- Task item -
Below are the records; restate all of them exactly.

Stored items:
Rows swapped in pairs by one turn or mirror: which row each one swaps with
j_18: [ -6  11  -2  10  -2  12   7  12  -2  -3   7   8  -6  11   0  -3   3   9
   7   8 -20   6 -14  -5   0]
j_629: [-13  -9  -2  13   2  12   4  17  -1  -6   4   1   4  24   0 -12   5  -9
  -1   7  -2  -5 -10   4  14]
j_416: [ -5  -6  -4  -8  -1   9   4   5   1   1 -14  11  -4  29   1 -14   2  -2
  16  -1   2  -9   2   6   5]
j_583: [  6   4   4   1  -6  11  16  10   2   2   4   5  -6   6   2  -9  -7   7
   6  -2 -10  -2 -12  -6 -15]
j_321: [ -8   9  -6  -6  -2   5  17   3  -2   7   3  11 -13   5  -3  -3   7   0
   5   2   4  -9  -2 -16 -15]
j_889: [-9  3 -4  3  5 -1 12  5 -1 -2 -8 -2  3 10  1 15  1 17  0  9  4  2 -9  6
  0]
j_181: [ -3   9  -7  -4   7  -2   2   3 -12   7  11  13  -4  22  10   7  -2   0
 -14  -1  -1   7   3   5   0]
j_666: [ -9 -26  -7  -7   4   5   2   5   1   2   8  11   1  16  -1 -14   4  -6
   8  -4   0 -16   1   4  -6]
j_312: [  1   6  -9  -1  11   5   6 -12 -10   4  10  -8  -8   5  15  -1  -2  -8
  -3   3   1 -16   3   8   4]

- Expected answer -
Rows swapped in pairs by one turn or mirror: which row each one swaps with
j_18: [ -6  11  -2  10  -2  12   7  12  -2  -3   7   8  -6  11   0  -3   3   9
   7   8 -20   6 -14  -5   0]
j_629: [-13  -9  -2  13   2  12   4  17  -1  -6   4   1   4  24   0 -12   5  -9
  -1   7  -2  -5 -10   4  14]
j_416: [ -5  -6  -4  -8  -1   9   4   5   1   1 -14  11  -4  29   1 -14   2  -2
  16  -1   2  -9   2   6   5]
j_583: [  6   4   4   1  -6  11  16  10   2   2   4   5  -6   6   2  -9  -7   7
   6  -2 -10  -2 -12  -6 -15]
j_321: [ -8   9  -6  -6  -2   5  17   3  -2   7   3  11 -13   5  -3  -3   7   0
   5   2   4  -9  -2 -16 -15]
j_889: [-9  3 -4  3  5 -1 12  5 -1 -2 -8 -2  3 10  1 15  1 17  0  9  4  2 -9  6
  0]
j_181: [ -3   9  -7  -4   7  -2   2   3 -12   7  11  13  -4  22  10   7  -2   0
 -14  -1  -1   7   3   5   0]
j_666: [ -9 -26  -7  -7   4   5   2   5   1   2   8  11   1  16  -1 -14   4  -6
   8  -4   0 -16   1   4  -6]
j_312: [  1   6  -9  -1  11   5   6 -12 -10   4  10  -8  -8   5  15  -1  -2  -8
  -3   3   1 -16   3   8   4]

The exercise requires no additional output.